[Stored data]
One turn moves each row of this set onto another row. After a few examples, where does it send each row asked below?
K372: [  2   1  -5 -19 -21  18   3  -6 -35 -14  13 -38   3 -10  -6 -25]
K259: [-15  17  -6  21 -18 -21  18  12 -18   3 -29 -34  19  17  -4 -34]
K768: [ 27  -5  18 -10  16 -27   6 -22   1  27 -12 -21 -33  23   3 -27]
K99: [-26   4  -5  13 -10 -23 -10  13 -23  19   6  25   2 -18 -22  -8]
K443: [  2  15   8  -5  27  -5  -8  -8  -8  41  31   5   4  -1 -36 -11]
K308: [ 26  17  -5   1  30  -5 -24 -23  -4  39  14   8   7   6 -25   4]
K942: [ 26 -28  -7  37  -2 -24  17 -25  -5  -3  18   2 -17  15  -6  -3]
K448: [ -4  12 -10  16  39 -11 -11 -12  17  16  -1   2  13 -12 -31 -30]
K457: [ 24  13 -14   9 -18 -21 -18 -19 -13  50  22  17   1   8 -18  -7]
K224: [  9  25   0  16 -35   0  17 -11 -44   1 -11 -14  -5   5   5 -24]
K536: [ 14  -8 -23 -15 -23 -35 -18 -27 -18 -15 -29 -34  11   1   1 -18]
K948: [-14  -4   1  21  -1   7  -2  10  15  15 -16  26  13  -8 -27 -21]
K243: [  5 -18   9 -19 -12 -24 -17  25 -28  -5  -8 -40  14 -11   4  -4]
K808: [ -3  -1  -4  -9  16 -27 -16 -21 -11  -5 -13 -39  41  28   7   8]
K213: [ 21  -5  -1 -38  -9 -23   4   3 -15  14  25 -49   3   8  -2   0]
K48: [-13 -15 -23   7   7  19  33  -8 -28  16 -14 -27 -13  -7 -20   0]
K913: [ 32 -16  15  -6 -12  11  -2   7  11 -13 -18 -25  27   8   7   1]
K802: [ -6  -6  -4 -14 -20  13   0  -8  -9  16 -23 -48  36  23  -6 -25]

> _What is expected_
Retype every record above exactly.

> _Response to the task_
One turn moves each row of this set onto another row. After a few examples, where does it send each row asked below?
K372: [  2   1  -5 -19 -21  18   3  -6 -35 -14  13 -38   3 -10  -6 -25]
K259: [-15  17  -6  21 -18 -21  18  12 -18   3 -29 -34  19  17  -4 -34]
K768: [ 27  -5  18 -10  16 -27   6 -22   1  27 -12 -21 -33  23   3 -27]
K99: [-26   4  -5  13 -10 -23 -10  13 -23  19   6  25   2 -18 -22  -8]
K443: [  2  15   8  -5  27  -5  -8  -8  -8  41  31   5   4  -1 -36 -11]
K308: [ 26  17  -5   1  30  -5 -24 -23  -4  39  14   8   7   6 -25   4]
K942: [ 26 -28  -7  37  -2 -24  17 -25  -5  -3  18   2 -17  15  -6  -3]
K448: [ -4  12 -10  16  39 -11 -11 -12  17  16  -1   2  13 -12 -31 -30]
K457: [ 24  13 -14   9 -18 -21 -18 -19 -13  50  22  17   1   8 -18  -7]
K224: [  9  25   0  16 -35   0  17 -11 -44   1 -11 -14  -5   5   5 -24]
K536: [ 14  -8 -23 -15 -23 -35 -18 -27 -18 -15 -29 -34  11   1   1 -18]
K948: [-14  -4   1  21  -1   7  -2  10  15  15 -16  26  13  -8 -27 -21]
K243: [  5 -18   9 -19 -12 -24 -17  25 -28  -5  -8 -40  14 -11   4  -4]
K808: [ -3  -1  -4  -9  16 -27 -16 -21 -11  -5 -13 -39  41  28   7   8]
K213: [ 21  -5  -1 -38  -9 -23   4   3 -15  14  25 -49   3   8  -2   0]
K48: [-13 -15 -23   7   7  19  33  -8 -28  16 -14 -27 -13  -7 -20   0]
K913: [ 32 -16  15  -6 -12  11  -2   7  11 -13 -18 -25  27   8   7   1]
K802: [ -6  -6  -4 -14 -20  13   0  -8  -9  16 -23 -48  36  23  -6 -25]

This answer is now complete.